:: EXERCISE ::
Gather all lines with "return" from the records.

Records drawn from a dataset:
Below are the code and all the weights of a small trained network. Each question names an input and a target symbol and asks about switching units off, where a switched-off unit gives its printed mean instead of its output.

import numpy as np


def w(rows, s, z=0):
    codes = np.array(rows[::2]) - 128.0
    scale = np.full(codes.shape[1], s)
    scale[-1] = z or s
    return codes * scale


def norm(h):
    return h / np.sqrt((h * h).mean(-1, keepdims=True) + 1e-5)


def f(y):
    return y / 2 * (1 + np.tanh(0.7978845608 * (y + 0.044715 * y**3)))


def softmax(a):
    e = np.exp(a - a.max(-1, keepdims=True))
    return e / e.sum(-1, keepdims=True)


def log_softmax(a):
    a = a - a.max(-1, keepdims=True)
    return a - np.log(np.exp(a).sum(-1, keepdims=True))


def net(x, mask):
    ids = ['Σαβγηθλμπτ'.index(c) for c in x.split()]
    T = len(ids)
    res = E[ids] + P[:T]
    r = norm(res)
    for j in range(3):
        rows = slice(3 * j, 3 * j + 3)
        q, k, v = (r @ M[0][rows].T for M in (Q, K, V))
        z = softmax(np.where(np.tri(T) > 0, q @ k.T / 3**0.5, -1e9)) @ v
        o = O[0][rows]
        res = res + np.where(mask[j], z, o[:, -1]) @ o[:, :-1]
    y = f(norm(res) @ A[0][:, :-1].T + A[0][:, -1])
    res = res + np.where(mask[3:15], y, B[0][:, -1]) @ B[0][:, :-1]
    return log_softmax(norm(res)[-1] @ U[:, :-1].T + U[:, -1])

:: ANSWER BOX ::
    return codes * scale
    return h / np.sqrt((h * h).mean(-1, keepdims=True) + 1e-5)
    return y / 2 * (1 + np.tanh(0.7978845608 * (y + 0.044715 * y**3)))
    return e / e.sum(-1, keepdims=True)
    return a - np.log(np.exp(a).sum(-1, keepdims=True))
    return log_softmax(norm(res)[-1] @ U[:, :-1].T + U[:, -1])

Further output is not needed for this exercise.